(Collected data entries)
[[ 14 -33 -23   2]
 [ 23 -12 -29 -28]
 [ -6  29  31  28]
 [ 18 -21  17  20]
 [  4 -30 -15  30]]
->
[[ -6  29  31  28]
 [  4 -30 -15  30]
 [ 14 -33 -23   2]
 [ 18 -21  17  20]
 [ 23 -12 -29 -28]]

[[ -4  -6 -11 -25  31  15 -14  -2   3   9  13  -6  16]
 [-23 -28 -28 -18   6   7   6   5  10  11   1   6 -23]
 [-33  20   8 -21  10  -1  27   5   0  12 -25   3  14]
 [  5  -3 -26  -6 -33  10  10   3  -3  -7  -9   8 -20]
 [  6 -17 -20  -9  -5  -7   1  15  -4   3 -10  17  20]]
->
[[-33  20   8 -21  10  -1  27   5   0  12 -25   3  14]
 [-23 -28 -28 -18   6   7   6   5  10  11   1   6 -23]
 [ -4  -6 -11 -25  31  15 -14  -2   3   9  13  -6  16]
 [  5  -3 -26  -6 -33  10  10   3  -3  -7  -9   8 -20]
 [  6 -17 -20  -9  -5  -7   1  15  -4   3 -10  17  20]]

[[  6  31   3   6 -16 -16   8  -6   4 -30 -30 -28 -14  15 -20 -28]
 [  1   5   2   1  -6  -5  -3   3   0  -8  -5  -6  -1   6  -8  -6]
 [  2  -1  -2  -2 -11  -6  -9   2   0 -13 -13  -9  -4   8  -9  -9]]
->
[[  1   5   2   1  -6  -5  -3   3   0  -8  -5  -6  -1   6  -8  -6]
 [  2  -1  -2  -2 -11  -6  -9   2   0 -13 -13  -9  -4   8  -9  -9]
 [  6  31   3   6 -16 -16   8  -6   4 -30 -30 -28 -14  15 -20 -28]]

[[  5  30   0 -13  11  35   5  17]
 [ -8 -28   4  25 -18 -38  -1 -13]]
->
[[ -8 -28   4  25 -18 -38  -1 -13]
 [  5  30   0 -13  11  35   5  17]]

[[  4  39 -27 -23   5]
 [ 33 -23  41 -18 -11]
 [-16  32 -37  -3   9]
 [ 40   5  23 -35  -7]
 [ 28  29  -6 -40  -1]
 [-37 -11 -12  33   5]
 [-36  13 -35  22  11]
 [-21 -32  11  33  -5]]
->
[[-37 -11 -12  33   5]
 [-36  13 -35  22  11]
 [-21 -32  11  33  -5]
 [-16  32 -37  -3   9]
 [  4  39 -27 -23   5]
 [ 28  29  -6 -40  -1]
 [ 33 -23  41 -18 -11]
 [ 40   5  23 -35  -7]]

[[ 12 -14   9 -22  17]
 [ 19 -25  17 -31  23]
 [ 13 -16   9 -19  13]
 [ -6   5  -1   7  -7]
 [-20  27 -17  31 -23]
 [ 16 -19  13 -27  21]
 [  9 -13  10 -16  13]
 [ -4   3  -2   9  -9]
 [ 11 -12   8 -21  16]]
->
[[-20  27 -17  31 -23]
 [ -6   5  -1   7  -7]
 [ -4   3  -2   9  -9]
 [  9 -13  10 -16  13]
 [ 11 -12   8 -21  16]
 [ 12 -14   9 -22  17]
 [ 13 -16   9 -19  13]
 [ 16 -19  13 -27  21]
 [ 19 -25  17 -31  23]]

[[ 22  -5  34 -16  26  27 -11 -40  -3 -38  30  37  33   0]
 [ 19  38 -17  18  19   9 -40  13   9 -36 -39  32  26 -15]
 [-19  -3 -31 -32  -8  28 -41  11  32  22  12 -17 -17  13]]
->
[[-19  -3 -31 -32  -8  28 -41  11  32  22  12 -17 -17  13]
 [ 19  38 -17  18  19   9 -40  13   9 -36 -39  32  26 -15]
 [ 22  -5  34 -16  26  27 -11 -40  -3 -38  30  37  33   0]]
---
[[-10  10]
 [ -6  30]
 [ -6   1]
 [-12  23]
 [ 16  28]
 [ 11  31]
 [  2  32]
 [-12  18]
 [  5  32]
 [ -9  26]
 [ -2  32]]
->
[[ -2  -9   5 -12   2  11  16 -12  -6  -6 -10]
 [ 32  26  32  18  32  31  28  23   1  30  10]]

[[ -5  -5  13  -2  -3  -5   7]
 [  6  -6 -10  -4   7  -3  10]
 [  6  -7   5  -6   4  -4  -5]
 [  4  10  16   6  -4  -3  11]
 [  3   0  -2  -6  -3   3 -10]
 [ -4  -9  36   4  -3  -4  -7]
 [ -6   6   3   5  -1   3 -10]
 [ -4   8  16  -5   5   1  -9]
 [  6   7  20  -7   7   2  -7]
 [  1   9 -18   6  -3   3  -6]]
->
[[  1   6  -4  -6  -4   3   4   6   6  -5]
 [  9   7   8   6  -9   0  10  -7  -6  -5]
 [-18  20  16   3  36  -2  16   5 -10  13]
 [  6  -7  -5   5   4  -6   6  -6  -4  -2]
 [ -3   7   5  -1  -3  -3  -4   4   7  -3]
 [  3   2   1   3  -4   3  -3  -4  -3  -5]
 [ -6  -7  -9 -10  -7 -10  11  -5  10   7]]

[[ 24 -27  30  30  14  27  21]
 [  1 -18  26  29   0  24   1]
 [-11  27 -19 -28 -12 -24 -16]
 [ 12 -26  26  34  16  31  18]
 [ 20 -27  30  32  12  29  18]
 [-27  23 -17 -15 -11 -13 -20]
 [ -8  26 -21 -29  -8 -25 -11]
 [ 18 -25  32  31   6  26  12]]
->
[[ 18  -8 -27  20  12 -11   1  24]
 [-25  26  23 -27 -26  27 -18 -27]
 [ 32 -21 -17  30  26 -19  26  30]
 [ 31 -29 -15  32  34 -28  29  30]
 [  6  -8 -11  12  16 -12   0  14]
 [ 26 -25 -13  29  31 -24  24  27]
 [ 12 -11 -20  18  18 -16   1  21]]

[[-18   1  11  10 -20  16 -26 -22 -25 -22 -18 -12  28  -8 -15  11]
 [  0  11   1   1  -1  40 -28 -27 -17 -13 -13 -37  28 -10  -9  28]
 [-12 -15 -19 -24 -21 -15  -7 -10  26  -5  15   8 -30 -11   4 -12]]
->
[[-12   0 -18]
 [-15  11   1]
 [-19   1  11]
 [-24   1  10]
 [-21  -1 -20]
 [-15  40  16]
 [ -7 -28 -26]
 [-10 -27 -22]
 [ 26 -17 -25]
 [ -5 -13 -22]
 [ 15 -13 -18]
 [  8 -37 -12]
 [-30  28  28]
 [-11 -10  -8]
 [  4  -9 -15]
 [-12  28  11]]

[[-12 -11]
 [-14 -22]
 [ -6  11]
 [-31 -16]
 [ -3  -8]
 [ -4   0]
 [ 10  34]
 [ -8 -14]
 [  2  -7]
 [ -8   1]
 [-11  -3]]
->
[[-11  -8   2  -8  10  -4  -3 -31  -6 -14 -12]
 [ -3   1  -7 -14  34   0  -8 -16  11 -22 -11]]

[[  1  -2 -16  -9 -11  -7   9]
 [-14  -8  -1  -4  -3  -6  -8]
 [ -8  10 -17 -11  -8  -5  -8]
 [ 21  -3   2  31   7  -2 -10]
 [-13  -6   9  -7 -11  26  -3]
 [  3  -2  19   0  -1   9  -5]]
->
[[  3 -13  21  -8 -14   1]
 [ -2  -6  -3  10  -8  -2]
 [ 19   9   2 -17  -1 -16]
 [  0  -7  31 -11  -4  -9]
 [ -1 -11   7  -8  -3 -11]
 [  9  26  -2  -5  -6  -7]
 [ -5  -3 -10  -8  -8   9]]

[[ 16   7  26  13  -1]
 [  8  12  39  10 -11]]
->
[[  8  16]
 [ 12   7]
 [ 39  26]
 [ 10  13]
 [-11  -1]]

[[-21 -31 -27]
 [-18 -22 -16]
 [ -3 -27 -24]
 [ -7 -38 -27]
 [ -8 -14 -11]
 [  6   8   4]]
->
[[  6  -8  -7  -3 -18 -21]
 [  8 -14 -38 -27 -22 -31]
 [  4 -11 -27 -24 -16 -27]]

[[-24 -16 -12 -27   2  18  30 -17 -12   4]
 [ 34 -13  18  33   2  13 -41  19  34  -4]
 [ -8  10 -21 -27   3  18   4  -2  -2  10]
 [-16  10  13   9  15 -16  -5  19  -7 -10]]
->
[[-16  -8  34 -24]
 [ 10  10 -13 -16]
 [ 13 -21  18 -12]
 [  9 -27  33 -27]
 [ 15   3   2   2]
 [-16  18  13  18]
 [ -5   4 -41  30]
 [ 19  -2  19 -17]
 [ -7  -2  34 -12]
 [-10  10  -4   4]]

Exercise – In the data above, find the line with "-12 -24 -16]" and the line with "[[-24 -16 -12". Retype both, plus every line between them, exactly.

Result –
 [-11  27 -19 -28 -12 -24 -16]
 [ 12 -26  26  34  16  31  18]
 [ 20 -27  30  32  12  29  18]
 [-27  23 -17 -15 -11 -13 -20]
 [ -8  26 -21 -29  -8 -25 -11]
 [ 18 -25  32  31   6  26  12]]
->
[[ 18  -8 -27  20  12 -11   1  24]
 [-25  26  23 -27 -26  27 -18 -27]
 [ 32 -21 -17  30  26 -19  26  30]
 [ 31 -29 -15  32  34 -28  29  30]
 [  6  -8 -11  12  16 -12   0  14]
 [ 26 -25 -13  29  31 -24  24  27]
 [ 12 -11 -20  18  18 -16   1  21]]

[[-18   1  11  10 -20  16 -26 -22 -25 -22 -18 -12  28  -8 -15  11]
 [  0  11   1   1  -1  40 -28 -27 -17 -13 -13 -37  28 -10  -9  28]
 [-12 -15 -19 -24 -21 -15  -7 -10  26  -5  15   8 -30 -11   4 -12]]
->
[[-12   0 -18]
 [-15  11   1]
 [-19   1  11]
 [-24   1  10]
 [-21  -1 -20]
 [-15  40  16]
 [ -7 -28 -26]
 [-10 -27 -22]
 [ 26 -17 -25]
 [ -5 -13 -22]
 [ 15 -13 -18]
 [  8 -37 -12]
 [-30  28  28]
 [-11 -10  -8]
 [  4  -9 -15]
 [-12  28  11]]

[[-12 -11]
 [-14 -22]
 [ -6  11]
 [-31 -16]
 [ -3  -8]
 [ -4   0]
 [ 10  34]
 [ -8 -14]
 [  2  -7]
 [ -8   1]
 [-11  -3]]
->
[[-11  -8   2  -8  10  -4  -3 -31  -6 -14 -12]
 [ -3   1  -7 -14  34   0  -8 -16  11 -22 -11]]

[[  1  -2 -16  -9 -11  -7   9]
 [-14  -8  -1  -4  -3  -6  -8]
 [ -8  10 -17 -11  -8  -5  -8]
 [ 21  -3   2  31   7  -2 -10]
 [-13  -6   9  -7 -11  26  -3]
 [  3  -2  19   0  -1   9  -5]]
->
[[  3 -13  21  -8 -14   1]
 [ -2  -6  -3  10  -8  -2]
 [ 19   9   2 -17  -1 -16]
 [  0  -7  31 -11  -4  -9]
 [ -1 -11   7  -8  -3 -11]
 [  9  26  -2  -5  -6  -7]
 [ -5  -3 -10  -8  -8   9]]

[[ 16   7  26  13  -1]
 [  8  12  39  10 -11]]
->
[[  8  16]
 [ 12   7]
 [ 39  26]
 [ 10  13]
 [-11  -1]]

[[-21 -31 -27]
 [-18 -22 -16]
 [ -3 -27 -24]
 [ -7 -38 -27]
 [ -8 -14 -11]
 [  6   8   4]]
->
[[  6  -8  -7  -3 -18 -21]
 [  8 -14 -38 -27 -22 -31]
 [  4 -11 -27 -24 -16 -27]]

[[-24 -16 -12 -27   2  18  30 -17 -12   4]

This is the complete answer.